Task brief:
Write out the listing below again, precisely as it is given.

Data in this exercise:
━━━━━━━━
Below is a small trained network, with its code and all its weights. Each question gives an input and a class and asks what happens when units are switched off, that is, made to give their printed mean instead of their output.

import numpy as np


def w(rows, s, z=0):
    codes = np.array(rows[::2]) - 128.0
    scale = np.full(codes.shape[1], s)
    scale[-1] = z or s
    return codes * scale


def f(y):
    return y / 2 * (1 + np.tanh(0.7978845608 * (y + 0.044715 * y**3)))


def log_softmax(a):
    a = a - a.max(-1, keepdims=True)
    return a - np.log(np.exp(a).sum(-1, keepdims=True))


def net(x, mask):
    res = np.array(x, float).reshape(1, 8) / 4 @ E
    y = f(res @ A[0][:, :-1].T + A[0][:, -1])
    res = res + np.where(mask, y, B[0][:, -1]) @ B[0][:, :-1]
    return log_softmax(res[-1] @ U[:, :-1].T + U[:, -1])


A, B = {}, {}
E = w([
[165,85,130,156,128,124,182,129],'x0',
[64,117,131,103,146,84,75,151],'x1',
[116,150,92,102,123,114,118,97],'x2',
[99,109,83,92,166,99,96,118],'x3',
[93,110,196,159,97,141,143,245],'x4',
[146,103,196,155,157,120,171,83],'x5',
[84,163,173,160,163,172,124,101],'x6',
[97,120,131,124,141,115,107,134],'x7',
],0.013)
A[0] = w([
[114,100,128,115,213,85,52,85,126],'N0',
[102,68,137,95,188,79,140,3,245],'N1',
[124,80,108,96,43,51,122,254,255],'N2',
[80,221,42,119,46,138,55,185,185],'N3',
[16,117,196,178,157,232,52,201,221],'N4',
[96,86,107,71,232,54,179,58,225],'N5',
[250,113,147,233,37,176,178,40,253],'N6',
[83,213,84,83,166,165,15,76,231],'N7',
],0.0072,0.0018)
B[0] = w([
[81,136,75,136,135,101,79,132,174],'N0',
[100,175,43,233,198,176,98,109,204],'N1',
[168,53,57,158,105,123,154,245,235],'N2',
[79,60,135,77,106,152,142,117,213],'N3',
[54,109,227,131,155,30,140,131,231],'N4',
[108,162,55,166,175,178,121,140,195],'N5',
[195,150,165,170,96,102,216,56,251],'N6',
[48,114,94,83,102,176,92,86,215],'N7',
],0.011,0.012)
U = w([
[38,75,98,56,32,176,139,82,38],'0',
[210,120,152,181,113,177,230,2,253],'1',
[43,130,226,171,194,81,158,182,84],'2',
[65,194,86,214,254,171,99,105,75],'3',
[170,35,77,150,81,121,186,236,138],'4',
],0.0075,0.0029)

Each question gives the input, the list of numbers given to net, and the class t.
The units are the neurons (one row each of A and B). Each row of codes is followed by its name. A weight is (code - 128) times the scale printed after its matrix; where a second scale follows, it is the last column's (A, B and U).
mask holds one flag per neuron, in row order. A switched-off neuron (its flag False) gives its mean, the last column of its row in B, instead of its output. The means were averaged over made-up inputs and are rounded, as every weight is.
A unit's drop is (log p(t) with every unit on - log p(t) with that unit switched off) / (log p(t) with every unit on - log p(t) with every unit switched off).
The circuit of an input: a set's keep is (log p(t) with only the set's units on - log p(t) with every unit switched off) / (log p(t) with every unit on - log p(t) with every unit switched off). Starting from all 8 units, units are removed one at a time, each time the one whose removal leaves the highest keep (on an exact tie, the one counted first), for as long as the keep stays at least 0.8.
units of the circuit, in order: the units of the circuit, biggest drop first
most important unit: the unit with the biggest drop
top k neurons: the k neurons with the biggest drops, biggest first
drop when u is switched off: that unit's drop, to one decimal
input [0,-3,0,-5,-5,-5,-6,3], class 1: units of the circuit, in order -> (N6, N2)
input [3,4,4,-7,-2,-3,1,4], class 0: top 4 neurons -> (N6, N2, N1, N4)
input [-7,-3,2,-8,4,-2,-1,3], class 2: top 2 neurons -> (N4, N7)
input [2,3,1,-4,-2,-3,6,2], class 0: most important unit -> N1
input [0,-3,0,3,-1,2,-5,5], class 3: units of the circuit, in order -> (N6, N2, N3)
input [8,1,-2,7,4,8,8,0], class 3: top 4 neurons -> (N1, N5, N3, N2)
input [-2,1,6,-2,-4,7,0,-7], class 3: top 3 neurons -> (N1, N5, N3)
input [1,4,6,6,-1,-6,6,-3], class 0: top 2 neurons -> (N7, N3)
input [3,6,6,-7,-8,-1,-5,-5], class 3: top 2 neurons -> (N1, N5)
input [4,-3,-2,5,-5,6,1,-4], class 3: top 4 neurons -> (N1, N5, N3, N0)
input [-2,-1,7,-2,-6,6,4,-4], class 3: top 2 neurons -> (N1, N5)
━━━━━━━━
Answer space:
Below is a small trained network, with its code and all its weights. Each question gives an input and a class and asks what happens when units are switched off, that is, made to give their printed mean instead of their output.

import numpy as np


def w(rows, s, z=0):
    codes = np.array(rows[::2]) - 128.0
    scale = np.full(codes.shape[1], s)
    scale[-1] = z or s
    return codes * scale


def f(y):
    return y / 2 * (1 + np.tanh(0.7978845608 * (y + 0.044715 * y**3)))


def log_softmax(a):
    a = a - a.max(-1, keepdims=True)
    return a - np.log(np.exp(a).sum(-1, keepdims=True))


def net(x, mask):
    res = np.array(x, float).reshape(1, 8) / 4 @ E
    y = f(res @ A[0][:, :-1].T + A[0][:, -1])
    res = res + np.where(mask, y, B[0][:, -1]) @ B[0][:, :-1]
    return log_softmax(res[-1] @ U[:, :-1].T + U[:, -1])


A, B = {}, {}
E = w([
[165,85,130,156,128,124,182,129],'x0',
[64,117,131,103,146,84,75,151],'x1',
[116,150,92,102,123,114,118,97],'x2',
[99,109,83,92,166,99,96,118],'x3',
[93,110,196,159,97,141,143,245],'x4',
[146,103,196,155,157,120,171,83],'x5',
[84,163,173,160,163,172,124,101],'x6',
[97,120,131,124,141,115,107,134],'x7',
],0.013)
A[0] = w([
[114,100,128,115,213,85,52,85,126],'N0',
[102,68,137,95,188,79,140,3,245],'N1',
[124,80,108,96,43,51,122,254,255],'N2',
[80,221,42,119,46,138,55,185,185],'N3',
[16,117,196,178,157,232,52,201,221],'N4',
[96,86,107,71,232,54,179,58,225],'N5',
[250,113,147,233,37,176,178,40,253],'N6',
[83,213,84,83,166,165,15,76,231],'N7',
],0.0072,0.0018)
B[0] = w([
[81,136,75,136,135,101,79,132,174],'N0',
[100,175,43,233,198,176,98,109,204],'N1',
[168,53,57,158,105,123,154,245,235],'N2',
[79,60,135,77,106,152,142,117,213],'N3',
[54,109,227,131,155,30,140,131,231],'N4',
[108,162,55,166,175,178,121,140,195],'N5',
[195,150,165,170,96,102,216,56,251],'N6',
[48,114,94,83,102,176,92,86,215],'N7',
],0.011,0.012)
U = w([
[38,75,98,56,32,176,139,82,38],'0',
[210,120,152,181,113,177,230,2,253],'1',
[43,130,226,171,194,81,158,182,84],'2',
[65,194,86,214,254,171,99,105,75],'3',
[170,35,77,150,81,121,186,236,138],'4',
],0.0075,0.0029)

Each question gives the input, the list of numbers given to net, and the class t.
The units are the neurons (one row each of A and B). Each row of codes is followed by its name. A weight is (code - 128) times the scale printed after its matrix; where a second scale follows, it is the last column's (A, B and U).
mask holds one flag per neuron, in row order. A switched-off neuron (its flag False) gives its mean, the last column of its row in B, instead of its output. The means were averaged over made-up inputs and are rounded, as every weight is.
A unit's drop is (log p(t) with every unit on - log p(t) with that unit switched off) / (log p(t) with every unit on - log p(t) with every unit switched off).
The circuit of an input: a set's keep is (log p(t) with only the set's units on - log p(t) with every unit switched off) / (log p(t) with every unit on - log p(t) with every unit switched off). Starting from all 8 units, units are removed one at a time, each time the one whose removal leaves the highest keep (on an exact tie, the one counted first), for as long as the keep stays at least 0.8.
units of the circuit, in order: the units of the circuit, biggest drop first
most important unit: the unit with the biggest drop
top k neurons: the k neurons with the biggest drops, biggest first
drop when u is switched off: that unit's drop, to one decimal
input [0,-3,0,-5,-5,-5,-6,3], class 1: units of the circuit, in order -> (N6, N2)
input [3,4,4,-7,-2,-3,1,4], class 0: top 4 neurons -> (N6, N2, N1, N4)
input [-7,-3,2,-8,4,-2,-1,3], class 2: top 2 neurons -> (N4, N7)
input [2,3,1,-4,-2,-3,6,2], class 0: most important unit -> N1
input [0,-3,0,3,-1,2,-5,5], class 3: units of the circuit, in order -> (N6, N2, N3)
input [8,1,-2,7,4,8,8,0], class 3: top 4 neurons -> (N1, N5, N3, N2)
input [-2,1,6,-2,-4,7,0,-7], class 3: top 3 neurons -> (N1, N5, N3)
input [1,4,6,6,-1,-6,6,-3], class 0: top 2 neurons -> (N7, N3)
input [3,6,6,-7,-8,-1,-5,-5], class 3: top 2 neurons -> (N1, N5)
input [4,-3,-2,5,-5,6,1,-4], class 3: top 4 neurons -> (N1, N5, N3, N0)
input [-2,-1,7,-2,-6,6,4,-4], class 3: top 2 neurons -> (N1, N5)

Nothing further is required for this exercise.